* [Task instructions]: How many lines in the records below hold the string "column"? Please answer with the number and nothing more.

[Data listing Boundary: Start]

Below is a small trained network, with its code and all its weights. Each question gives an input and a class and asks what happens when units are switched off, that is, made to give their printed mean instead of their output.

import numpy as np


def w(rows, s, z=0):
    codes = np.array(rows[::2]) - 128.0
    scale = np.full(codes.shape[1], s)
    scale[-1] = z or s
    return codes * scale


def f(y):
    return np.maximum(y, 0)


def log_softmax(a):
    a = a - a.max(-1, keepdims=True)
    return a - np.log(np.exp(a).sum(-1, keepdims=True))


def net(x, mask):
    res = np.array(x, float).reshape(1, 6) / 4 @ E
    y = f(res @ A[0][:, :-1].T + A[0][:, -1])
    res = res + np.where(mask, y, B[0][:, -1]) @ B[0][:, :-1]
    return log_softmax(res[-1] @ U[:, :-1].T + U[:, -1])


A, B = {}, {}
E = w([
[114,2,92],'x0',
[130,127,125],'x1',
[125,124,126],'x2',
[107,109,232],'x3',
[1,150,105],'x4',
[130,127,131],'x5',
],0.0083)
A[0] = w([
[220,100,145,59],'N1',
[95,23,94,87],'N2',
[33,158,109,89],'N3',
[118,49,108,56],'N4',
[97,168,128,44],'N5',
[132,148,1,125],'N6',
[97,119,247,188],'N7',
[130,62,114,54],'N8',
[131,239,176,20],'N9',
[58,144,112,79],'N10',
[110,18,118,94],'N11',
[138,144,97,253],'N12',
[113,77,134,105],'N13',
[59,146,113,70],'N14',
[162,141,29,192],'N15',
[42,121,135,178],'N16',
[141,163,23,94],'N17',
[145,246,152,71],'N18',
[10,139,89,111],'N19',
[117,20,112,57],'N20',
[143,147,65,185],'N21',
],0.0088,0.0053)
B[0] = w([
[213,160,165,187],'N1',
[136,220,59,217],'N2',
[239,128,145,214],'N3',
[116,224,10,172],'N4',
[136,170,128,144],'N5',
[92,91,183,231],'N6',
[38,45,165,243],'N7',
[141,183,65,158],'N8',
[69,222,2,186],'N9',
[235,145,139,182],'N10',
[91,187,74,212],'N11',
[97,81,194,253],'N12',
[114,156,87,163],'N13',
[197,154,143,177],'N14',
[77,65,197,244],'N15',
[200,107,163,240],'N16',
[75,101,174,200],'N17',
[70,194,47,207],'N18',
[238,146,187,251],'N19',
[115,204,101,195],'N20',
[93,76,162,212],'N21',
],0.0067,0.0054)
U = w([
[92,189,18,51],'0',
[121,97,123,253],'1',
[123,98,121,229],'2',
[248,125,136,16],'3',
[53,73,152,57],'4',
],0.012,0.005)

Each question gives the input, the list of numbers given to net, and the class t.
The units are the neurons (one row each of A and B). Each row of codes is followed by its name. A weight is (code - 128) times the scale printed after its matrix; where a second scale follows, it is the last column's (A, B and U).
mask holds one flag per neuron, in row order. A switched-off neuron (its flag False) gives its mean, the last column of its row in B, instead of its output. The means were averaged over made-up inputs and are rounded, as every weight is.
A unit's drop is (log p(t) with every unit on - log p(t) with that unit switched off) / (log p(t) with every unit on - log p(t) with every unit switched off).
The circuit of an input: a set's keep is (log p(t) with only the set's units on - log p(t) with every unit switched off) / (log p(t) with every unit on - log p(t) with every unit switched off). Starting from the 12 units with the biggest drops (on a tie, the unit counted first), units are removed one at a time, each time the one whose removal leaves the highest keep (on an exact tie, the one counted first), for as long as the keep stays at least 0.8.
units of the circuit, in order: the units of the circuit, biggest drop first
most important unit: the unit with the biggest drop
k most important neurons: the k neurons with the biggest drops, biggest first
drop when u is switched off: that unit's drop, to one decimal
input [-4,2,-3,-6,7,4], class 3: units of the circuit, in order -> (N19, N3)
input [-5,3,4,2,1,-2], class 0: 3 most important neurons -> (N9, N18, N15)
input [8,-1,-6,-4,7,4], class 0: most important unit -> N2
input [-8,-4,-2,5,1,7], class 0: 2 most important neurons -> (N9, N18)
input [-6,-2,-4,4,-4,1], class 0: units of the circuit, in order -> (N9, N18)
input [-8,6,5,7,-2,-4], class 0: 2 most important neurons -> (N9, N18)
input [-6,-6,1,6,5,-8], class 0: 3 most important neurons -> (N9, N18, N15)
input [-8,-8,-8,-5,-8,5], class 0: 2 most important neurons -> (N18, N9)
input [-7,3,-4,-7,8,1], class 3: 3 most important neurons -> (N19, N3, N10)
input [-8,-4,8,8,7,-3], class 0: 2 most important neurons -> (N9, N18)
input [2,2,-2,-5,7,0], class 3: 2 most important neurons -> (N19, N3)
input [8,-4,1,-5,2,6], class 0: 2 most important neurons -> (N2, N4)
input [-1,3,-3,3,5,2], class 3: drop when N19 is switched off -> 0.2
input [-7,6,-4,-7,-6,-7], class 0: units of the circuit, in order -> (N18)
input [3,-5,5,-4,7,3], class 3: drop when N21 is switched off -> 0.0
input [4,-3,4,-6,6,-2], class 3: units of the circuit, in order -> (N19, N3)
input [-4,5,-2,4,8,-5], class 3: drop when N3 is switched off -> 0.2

[Data listing Boundary: End]

* [Exercise response]: 2